- _Exercise details_: Without any change, set down every record below.

- _Information given_:
Here is a tiny trained network, its code and every weight. The questions are about switching its units off for an input and a class, where a switched-off unit gives its printed mean instead of its output.

import numpy as np


def w(rows, s, z=0):
    codes = np.array(rows[::2]) - 128.0
    scale = np.full(codes.shape[1], s)
    scale[-1] = z or s
    return codes * scale


def norm(h):
    return h / np.sqrt((h * h).mean(-1, keepdims=True) + 1e-5)


def f(y):
    return y / 2 * (1 + np.tanh(0.7978845608 * (y + 0.044715 * y**3)))


def log_softmax(a):
    a = a - a.max(-1, keepdims=True)
    return a - np.log(np.exp(a).sum(-1, keepdims=True))


def net(x, mask):
    res = np.array(x, float).reshape(1, 3) / 4 @ E
    u = 0
    for l in range(2):
        y = f(norm(res) @ A[l][:, :-1].T + A[l][:, -1])
        res = res + np.where(mask[u : u + 6], y, B[l][:, -1]) @ B[l][:, :-1]
        u += 6
    return log_softmax(norm(res)[-1] @ U[:, :-1].T + U[:, -1])


A, B = {}, {}
E = w([
[152,100,2,125],'x0',
[143,159,116,208],'x1',
[74,204,47,79],'x2',
],0.0082)
A[0] = w([
[70,119,131,139,41],'0.n0',
[134,79,174,110,5],'0.n1',
[112,74,157,56,39],'0.n2',
[94,142,223,32,77],'0.n3',
[73,243,254,64,25],'0.n4',
[99,205,50,109,91],'0.n5',
],0.016,0.0024)
B[0] = w([
[192,175,133,95,125],'0.n0',
[149,89,103,129,157],'0.n1',
[156,149,170,99,168],'0.n2',
[82,118,143,216,212],'0.n3',
[83,111,174,2,244],'0.n4',
[188,139,74,142,219],'0.n5',
],0.028,0.011)
A[1] = w([
[13,154,243,71,225],'1.n0',
[174,125,121,137,136],'1.n1',
[143,178,41,81,159],'1.n2',
[171,102,159,37,253],'1.n3',
[140,208,72,118,133],'1.n4',
[130,249,177,218,173],'1.n5',
],0.016,0.0017)
B[1] = w([
[139,68,114,7,253],'1.n0',
[57,148,177,135,151],'1.n1',
[150,208,156,159,190],'1.n2',
[83,110,78,51,191],'1.n3',
[93,186,128,133,171],'1.n4',
[120,111,107,24,133],'1.n5',
],0.022,0.015)
U = w([
[155,68,129,194,4],'0',
[127,85,129,21,246],'1',
[167,250,83,138,78],'2',
],0.017,0.0031)

Each question gives the input, the list of numbers given to net, and the class t.
The units are the neurons (one row each of A and B). Each row of codes is followed by its name. A weight is (code - 128) times the scale printed after its matrix; where a second scale follows, it is the last column's (A, B and U).
mask holds one flag per neuron, layer by layer. A switched-off neuron (its flag False) gives its mean, the last column of its row in B, instead of its output. The means were averaged over made-up inputs and are rounded, as every weight is.
A unit's drop is (log p(t) with every unit on - log p(t) with that unit switched off) / (log p(t) with every unit on - log p(t) with every unit switched off).
The circuit of an input: a set's keep is (log p(t) with only the set's units on - log p(t) with every unit switched off) / (log p(t) with every unit on - log p(t) with every unit switched off). Starting from all 12 units, units are removed one at a time, each time the one whose removal leaves the highest keep (on an exact tie, the one counted first), for as long as the keep stays at least 0.8.
circuit, biggest first: the units of the circuit, biggest drop first
most important unit: the unit with the biggest drop
k most important neurons: the k neurons with the biggest drops, biggest first
k most important neurons of layer l: the k neurons of layer l with the biggest drops, biggest first
input [3,6,-8], class 0: 2 most important neurons -> [0.n4; 1.n0]
input [4,3,-4], class 0: 3 most important neurons -> [0.n4; 1.n0; 0.n5]
input [7,6,-5], class 0: 2 most important neurons -> [0.n4; 1.n0]
input [3,5,-6], class 0: circuit, biggest first -> [0.n4; 1.n0; 1.n2]
input [2,8,0], class 2: circuit, biggest first -> [0.n4; 1.n0]
input [-2,-1,-6], class 0: 3 most important neurons -> [0.n4; 0.n1; 1.n0]
input [6,4,-4], class 0: 3 most important neurons of layer 1 -> [1.n0; 1.n3; 1.n2]
input [5,5,-4], class 0: 4 most important neurons -> [0.n4; 0.n2; 1.n0; 0.n5]
input [4,2,0], class 2: most important unit -> 0.n4
input [1,6,-7], class 0: 4 most important neurons -> [0.n4; 1.n0; 1.n3; 0.n2]
input [2,1,-6], class 0: 3 most important neurons -> [0.n4; 1.n0; 0.n2]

- _Expected answer_:
Here is a tiny trained network, its code and every weight. The questions are about switching its units off for an input and a class, where a switched-off unit gives its printed mean instead of its output.

import numpy as np


def w(rows, s, z=0):
    codes = np.array(rows[::2]) - 128.0
    scale = np.full(codes.shape[1], s)
    scale[-1] = z or s
    return codes * scale


def norm(h):
    return h / np.sqrt((h * h).mean(-1, keepdims=True) + 1e-5)


def f(y):
    return y / 2 * (1 + np.tanh(0.7978845608 * (y + 0.044715 * y**3)))


def log_softmax(a):
    a = a - a.max(-1, keepdims=True)
    return a - np.log(np.exp(a).sum(-1, keepdims=True))


def net(x, mask):
    res = np.array(x, float).reshape(1, 3) / 4 @ E
    u = 0
    for l in range(2):
        y = f(norm(res) @ A[l][:, :-1].T + A[l][:, -1])
        res = res + np.where(mask[u : u + 6], y, B[l][:, -1]) @ B[l][:, :-1]
        u += 6
    return log_softmax(norm(res)[-1] @ U[:, :-1].T + U[:, -1])


A, B = {}, {}
E = w([
[152,100,2,125],'x0',
[143,159,116,208],'x1',
[74,204,47,79],'x2',
],0.0082)
A[0] = w([
[70,119,131,139,41],'0.n0',
[134,79,174,110,5],'0.n1',
[112,74,157,56,39],'0.n2',
[94,142,223,32,77],'0.n3',
[73,243,254,64,25],'0.n4',
[99,205,50,109,91],'0.n5',
],0.016,0.0024)
B[0] = w([
[192,175,133,95,125],'0.n0',
[149,89,103,129,157],'0.n1',
[156,149,170,99,168],'0.n2',
[82,118,143,216,212],'0.n3',
[83,111,174,2,244],'0.n4',
[188,139,74,142,219],'0.n5',
],0.028,0.011)
A[1] = w([
[13,154,243,71,225],'1.n0',
[174,125,121,137,136],'1.n1',
[143,178,41,81,159],'1.n2',
[171,102,159,37,253],'1.n3',
[140,208,72,118,133],'1.n4',
[130,249,177,218,173],'1.n5',
],0.016,0.0017)
B[1] = w([
[139,68,114,7,253],'1.n0',
[57,148,177,135,151],'1.n1',
[150,208,156,159,190],'1.n2',
[83,110,78,51,191],'1.n3',
[93,186,128,133,171],'1.n4',
[120,111,107,24,133],'1.n5',
],0.022,0.015)
U = w([
[155,68,129,194,4],'0',
[127,85,129,21,246],'1',
[167,250,83,138,78],'2',
],0.017,0.0031)

Each question gives the input, the list of numbers given to net, and the class t.
The units are the neurons (one row each of A and B). Each row of codes is followed by its name. A weight is (code - 128) times the scale printed after its matrix; where a second scale follows, it is the last column's (A, B and U).
mask holds one flag per neuron, layer by layer. A switched-off neuron (its flag False) gives its mean, the last column of its row in B, instead of its output. The means were averaged over made-up inputs and are rounded, as every weight is.
A unit's drop is (log p(t) with every unit on - log p(t) with that unit switched off) / (log p(t) with every unit on - log p(t) with every unit switched off).
The circuit of an input: a set's keep is (log p(t) with only the set's units on - log p(t) with every unit switched off) / (log p(t) with every unit on - log p(t) with every unit switched off). Starting from all 12 units, units are removed one at a time, each time the one whose removal leaves the highest keep (on an exact tie, the one counted first), for as long as the keep stays at least 0.8.
circuit, biggest first: the units of the circuit, biggest drop first
most important unit: the unit with the biggest drop
k most important neurons: the k neurons with the biggest drops, biggest first
k most important neurons of layer l: the k neurons of layer l with the biggest drops, biggest first
input [3,6,-8], class 0: 2 most important neurons -> [0.n4; 1.n0]
input [4,3,-4], class 0: 3 most important neurons -> [0.n4; 1.n0; 0.n5]
input [7,6,-5], class 0: 2 most important neurons -> [0.n4; 1.n0]
input [3,5,-6], class 0: circuit, biggest first -> [0.n4; 1.n0; 1.n2]
input [2,8,0], class 2: circuit, biggest first -> [0.n4; 1.n0]
input [-2,-1,-6], class 0: 3 most important neurons -> [0.n4; 0.n1; 1.n0]
input [6,4,-4], class 0: 3 most important neurons of layer 1 -> [1.n0; 1.n3; 1.n2]
input [5,5,-4], class 0: 4 most important neurons -> [0.n4; 0.n2; 1.n0; 0.n5]
input [4,2,0], class 2: most important unit -> 0.n4
input [1,6,-7], class 0: 4 most important neurons -> [0.n4; 1.n0; 1.n3; 0.n2]
input [2,1,-6], class 0: 3 most important neurons -> [0.n4; 1.n0; 0.n2]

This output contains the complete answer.